WORK ITEM: Without changing a single word, write out every entry.

BEGIN

Below is a small trained network, with its code and all its weights. Each question gives an input and a class and asks what happens when units are switched off, that is, made to give their printed mean instead of their output.

import numpy as np


def w(rows, s, z=0):
    codes = np.array(rows[::2]) - 128.0
    scale = np.full(codes.shape[1], s)
    scale[-1] = z or s
    return codes * scale


def f(y):
    return np.maximum(y, 0)


def log_softmax(a):
    a = a - a.max(-1, keepdims=True)
    return a - np.log(np.exp(a).sum(-1, keepdims=True))


def net(x, mask):
    res = np.array(x, float).reshape(1, 7) / 4 @ E
    y = f(res @ A[0][:, :-1].T + A[0][:, -1])
    res = res + np.where(mask, y, B[0][:, -1]) @ B[0][:, :-1]
    return log_softmax(res[-1] @ U[:, :-1].T + U[:, -1])


A, B = {}, {}
E = w([
[45,105,197,22,210,194,136],'x0',
[127,124,120,124,119,130,132],'x1',
[123,138,139,126,119,121,133],'x2',
[127,129,125,125,122,126,135],'x3',
[168,47,99,77,164,31,210],'x4',
[132,118,114,119,116,140,128],'x5',
[1,57,104,195,84,96,79],'x6',
],0.0083)
A[0] = w([
[102,245,113,165,84,211,60,242],'neuron 1',
[18,64,94,171,124,75,89,209],'neuron 2',
[93,33,146,52,216,139,154,123],'neuron 3',
[191,155,92,188,79,62,112,233],'neuron 4',
[254,177,89,95,176,148,144,254],'neuron 5',
[129,218,179,79,154,184,137,153],'neuron 6',
[70,161,175,116,143,226,104,130],'neuron 7',
[168,246,70,251,69,175,56,162],'neuron 8',
],0.0067,0.0056)
B[0] = w([
[70,135,160,124,175,233,129,255],'neuron 1',
[68,59,76,247,59,89,91,236],'neuron 2',
[50,129,126,121,115,185,199,208],'neuron 3',
[162,126,86,146,106,77,192,221],'neuron 4',
[173,183,162,62,153,80,196,237],'neuron 5',
[160,143,153,95,203,193,93,203],'neuron 6',
[129,111,204,74,109,150,31,205],'neuron 7',
[56,132,139,156,176,155,255,236],'neuron 8',
],0.0082,0.0096)
U = w([
[133,166,150,103,166,150,203,253],'0',
[71,76,112,167,116,144,160,242],'1',
[225,144,126,106,107,36,162,45],'2',
[182,70,42,179,83,45,89,44],'3',
[194,148,172,83,167,191,53,62],'4',
[78,101,173,132,85,150,1,8],'5',
],0.0084,0.0023)

Each question gives the input, the list of numbers given to net, and the class t.
The units are the neurons (one row each of A and B). Each row of codes is followed by its name. A weight is (code - 128) times the scale printed after its matrix; where a second scale follows, it is the last column's (A, B and U).
mask holds one flag per neuron, in row order. A switched-off neuron (its flag False) gives its mean, the last column of its row in B, instead of its output. The means were averaged over made-up inputs and are rounded, as every weight is.
A unit's drop is (log p(t) with every unit on - log p(t) with that unit switched off) / (log p(t) with every unit on - log p(t) with every unit switched off).
The circuit of an input: a set's keep is (log p(t) with only the set's units on - log p(t) with every unit switched off) / (log p(t) with every unit on - log p(t) with every unit switched off). Starting from all 8 units, units are removed one at a time, each time the one whose removal leaves the highest keep (on an exact tie, the one counted first), for as long as the keep stays at least 0.8.
circuit, biggest first: the units of the circuit, biggest drop first
top k neurons: the k neurons with the biggest drops, biggest first
drop when u is switched off: that unit's drop, to one decimal
input [6,1,0,4,-7,-6,2], class 5: circuit, biggest first -> [neuron 7]
input [2,2,-8,6,-7,-2,-6], class 4: circuit, biggest first -> [neuron 7; neuron 6]
input [6,7,8,-6,-2,4,-1], class 4: circuit, biggest first -> [neuron 2; neuron 8; neuron 7]
input [-8,-4,-7,2,-2,0,-2], class 0: circuit, biggest first -> [neuron 8; neuron 2]
input [3,4,-1,3,-2,-7,-6], class 4: circuit, biggest first -> [neuron 8; neuron 6]
input [6,6,8,-8,-2,-7,6], class 5: circuit, biggest first -> [neuron 7; neuron 8]
input [0,4,-1,7,6,0,2], class 3: circuit, biggest first -> [neuron 1; neuron 8]
input [1,-7,2,2,-7,-1,-3], class 4: circuit, biggest first -> [neuron 7; neuron 6]
input [0,-4,7,1,8,-5,-1], class 2: circuit, biggest first -> [neuron 1; neuron 8]
input [-8,6,-2,1,-6,-6,-2], class 0: circuit, biggest first -> [neuron 2; neuron 8]
input [6,-5,-7,4,0,0,-5], class 4: circuit, biggest first -> [neuron 8; neuron 6]
input [2,7,2,1,-7,0,2], class 5: top 3 neurons -> [neuron 7; neuron 5; neuron 4]
input [1,-6,0,-6,-5,7,1], class 5: circuit, biggest first -> [neuron 5; neuron 7]
input [1,1,4,7,-1,8,7], class 5: top 2 neurons -> [neuron 8; neuron 4]
input [-2,7,-8,7,6,0,-3], class 2: top neuron -> [neuron 1]
input [8,-2,7,0,0,2,4], class 5: top 2 neurons -> [neuron 7; neuron 8]
input [-1,6,0,-6,3,-1,6], class 3: top 2 neurons -> [neuron 1; neuron 8]
input [-3,-2,5,3,1,3,-6], class 2: top 2 neurons -> [neuron 1; neuron 3]
input [5,8,-5,7,-5,-4,6], class 5: drop when neuron 7 is switched off -> 0.1
input [-5,-2,7,2,1,6,5], class 3: drop when neuron 4 is switched off -> 0.2
input [-7,-5,-8,4,-3,0,0], class 0: drop when neuron 8 is switched off -> 0.6
input [4,4,-4,0,-5,3,-2], class 4: top neuron -> [neuron 2]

END

RESPONSE TO THE EXERCISE:
Below is a small trained network, with its code and all its weights. Each question gives an input and a class and asks what happens when units are switched off, that is, made to give their printed mean instead of their output.

import numpy as np


def w(rows, s, z=0):
    codes = np.array(rows[::2]) - 128.0
    scale = np.full(codes.shape[1], s)
    scale[-1] = z or s
    return codes * scale


def f(y):
    return np.maximum(y, 0)


def log_softmax(a):
    a = a - a.max(-1, keepdims=True)
    return a - np.log(np.exp(a).sum(-1, keepdims=True))


def net(x, mask):
    res = np.array(x, float).reshape(1, 7) / 4 @ E
    y = f(res @ A[0][:, :-1].T + A[0][:, -1])
    res = res + np.where(mask, y, B[0][:, -1]) @ B[0][:, :-1]
    return log_softmax(res[-1] @ U[:, :-1].T + U[:, -1])


A, B = {}, {}
E = w([
[45,105,197,22,210,194,136],'x0',
[127,124,120,124,119,130,132],'x1',
[123,138,139,126,119,121,133],'x2',
[127,129,125,125,122,126,135],'x3',
[168,47,99,77,164,31,210],'x4',
[132,118,114,119,116,140,128],'x5',
[1,57,104,195,84,96,79],'x6',
],0.0083)
A[0] = w([
[102,245,113,165,84,211,60,242],'neuron 1',
[18,64,94,171,124,75,89,209],'neuron 2',
[93,33,146,52,216,139,154,123],'neuron 3',
[191,155,92,188,79,62,112,233],'neuron 4',
[254,177,89,95,176,148,144,254],'neuron 5',
[129,218,179,79,154,184,137,153],'neuron 6',
[70,161,175,116,143,226,104,130],'neuron 7',
[168,246,70,251,69,175,56,162],'neuron 8',
],0.0067,0.0056)
B[0] = w([
[70,135,160,124,175,233,129,255],'neuron 1',
[68,59,76,247,59,89,91,236],'neuron 2',
[50,129,126,121,115,185,199,208],'neuron 3',
[162,126,86,146,106,77,192,221],'neuron 4',
[173,183,162,62,153,80,196,237],'neuron 5',
[160,143,153,95,203,193,93,203],'neuron 6',
[129,111,204,74,109,150,31,205],'neuron 7',
[56,132,139,156,176,155,255,236],'neuron 8',
],0.0082,0.0096)
U = w([
[133,166,150,103,166,150,203,253],'0',
[71,76,112,167,116,144,160,242],'1',
[225,144,126,106,107,36,162,45],'2',
[182,70,42,179,83,45,89,44],'3',
[194,148,172,83,167,191,53,62],'4',
[78,101,173,132,85,150,1,8],'5',
],0.0084,0.0023)

Each question gives the input, the list of numbers given to net, and the class t.
The units are the neurons (one row each of A and B). Each row of codes is followed by its name. A weight is (code - 128) times the scale printed after its matrix; where a second scale follows, it is the last column's (A, B and U).
mask holds one flag per neuron, in row order. A switched-off neuron (its flag False) gives its mean, the last column of its row in B, instead of its output. The means were averaged over made-up inputs and are rounded, as every weight is.
A unit's drop is (log p(t) with every unit on - log p(t) with that unit switched off) / (log p(t) with every unit on - log p(t) with every unit switched off).
The circuit of an input: a set's keep is (log p(t) with only the set's units on - log p(t) with every unit switched off) / (log p(t) with every unit on - log p(t) with every unit switched off). Starting from all 8 units, units are removed one at a time, each time the one whose removal leaves the highest keep (on an exact tie, the one counted first), for as long as the keep stays at least 0.8.
circuit, biggest first: the units of the circuit, biggest drop first
top k neurons: the k neurons with the biggest drops, biggest first
drop when u is switched off: that unit's drop, to one decimal
input [6,1,0,4,-7,-6,2], class 5: circuit, biggest first -> [neuron 7]
input [2,2,-8,6,-7,-2,-6], class 4: circuit, biggest first -> [neuron 7; neuron 6]
input [6,7,8,-6,-2,4,-1], class 4: circuit, biggest first -> [neuron 2; neuron 8; neuron 7]
input [-8,-4,-7,2,-2,0,-2], class 0: circuit, biggest first -> [neuron 8; neuron 2]
input [3,4,-1,3,-2,-7,-6], class 4: circuit, biggest first -> [neuron 8; neuron 6]
input [6,6,8,-8,-2,-7,6], class 5: circuit, biggest first -> [neuron 7; neuron 8]
input [0,4,-1,7,6,0,2], class 3: circuit, biggest first -> [neuron 1; neuron 8]
input [1,-7,2,2,-7,-1,-3], class 4: circuit, biggest first -> [neuron 7; neuron 6]
input [0,-4,7,1,8,-5,-1], class 2: circuit, biggest first -> [neuron 1; neuron 8]
input [-8,6,-2,1,-6,-6,-2], class 0: circuit, biggest first -> [neuron 2; neuron 8]
input [6,-5,-7,4,0,0,-5], class 4: circuit, biggest first -> [neuron 8; neuron 6]
input [2,7,2,1,-7,0,2], class 5: top 3 neurons -> [neuron 7; neuron 5; neuron 4]
input [1,-6,0,-6,-5,7,1], class 5: circuit, biggest first -> [neuron 5; neuron 7]
input [1,1,4,7,-1,8,7], class 5: top 2 neurons -> [neuron 8; neuron 4]
input [-2,7,-8,7,6,0,-3], class 2: top neuron -> [neuron 1]
input [8,-2,7,0,0,2,4], class 5: top 2 neurons -> [neuron 7; neuron 8]
input [-1,6,0,-6,3,-1,6], class 3: top 2 neurons -> [neuron 1; neuron 8]
input [-3,-2,5,3,1,3,-6], class 2: top 2 neurons -> [neuron 1; neuron 3]
input [5,8,-5,7,-5,-4,6], class 5: drop when neuron 7 is switched off -> 0.1
input [-5,-2,7,2,1,6,5], class 3: drop when neuron 4 is switched off -> 0.2
input [-7,-5,-8,4,-3,0,0], class 0: drop when neuron 8 is switched off -> 0.6
input [4,4,-4,0,-5,3,-2], class 4: top neuron -> [neuron 2]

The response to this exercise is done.